Supplied material: Begin

Points on a hilly landscape, in no order, each with its height.
From any point a ball rolls to the lowest of the 2 points nearest to it. It stops when none of these is lower. Distance is the straight distance between rows; heights are no part of it.
k_860 h=383: [142 117 151 176 134 169 153 172 108 168 122 105 118 169 124 134 106 180
 157  90 127 111 145 124 107]
k_260 h=339: [ 72 147 178 109 107 189 112 132  89 166 123  71  72 111 191 161 141 114
 100 126 105 133 143 167  82]
k_384 h=330: [100 161 187 134  98 115 119 103 116 157 119 145 158 136 174 139 117 127
 137 162 154 121 125 125 106]
k_326 h=165: [ 80 162  65 143 127 139 104  98 118 166 147 125 121 145 163 157  83  70
 121  91 121 155 130 161 154]
k_49 h=173: [189 152 143 161 112 140 144 127 129 106 157 194 174 160 118 155 123 153
 120 123  97 145 148  84 113]
k_788 h=347: [195 130 147 174 135 166 131 114 121 123 152 130 127 138 154 150 123 156
 139 134  96 158 165 101 173]
k_560 h=105: [ 90 149  94 116 121 169 150  90 139 141 150 202 148 111 157 158 125 131
  86 121 157 122 123 161 143]
k_562 h=250: [146 126  93 132 130 129 161 162 180  70 160 187 177 143 102 128 102 103
 115 138 112  90 143 106 102]
k_361 h=194: [153 128 109 112  85  96 140 143 139  86 137 134 120 151  72  98 116 114
 128 135 122 145 120  67 158]
k_254 h=211: [125 144 110 166 106 155 120 167 135 172 140 112 108 120 130 171  52 108
 149  87 101  98 166 123 110]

Supplied material: End

Each entry is to be returned in full, character for character.

*Exercise solution*:
Points on a hilly landscape, in no order, each with its height.
From any point a ball rolls to the lowest of the 2 points nearest to it. It stops when none of these is lower. Distance is the straight distance between rows; heights are no part of it.
k_860 h=383: [142 117 151 176 134 169 153 172 108 168 122 105 118 169 124 134 106 180
 157  90 127 111 145 124 107]
k_260 h=339: [ 72 147 178 109 107 189 112 132  89 166 123  71  72 111 191 161 141 114
 100 126 105 133 143 167  82]
k_384 h=330: [100 161 187 134  98 115 119 103 116 157 119 145 158 136 174 139 117 127
 137 162 154 121 125 125 106]
k_326 h=165: [ 80 162  65 143 127 139 104  98 118 166 147 125 121 145 163 157  83  70
 121  91 121 155 130 161 154]
k_49 h=173: [189 152 143 161 112 140 144 127 129 106 157 194 174 160 118 155 123 153
 120 123  97 145 148  84 113]
k_788 h=347: [195 130 147 174 135 166 131 114 121 123 152 130 127 138 154 150 123 156
 139 134  96 158 165 101 173]
k_560 h=105: [ 90 149  94 116 121 169 150  90 139 141 150 202 148 111 157 158 125 131
  86 121 157 122 123 161 143]
k_562 h=250: [146 126  93 132 130 129 161 162 180  70 160 187 177 143 102 128 102 103
 115 138 112  90 143 106 102]
k_361 h=194: [153 128 109 112  85  96 140 143 139  86 137 134 120 151  72  98 116 114
 128 135 122 145 120  67 158]
k_254 h=211: [125 144 110 166 106 155 120 167 135 172 140 112 108 120 130 171  52 108
 149  87 101  98 166 123 110]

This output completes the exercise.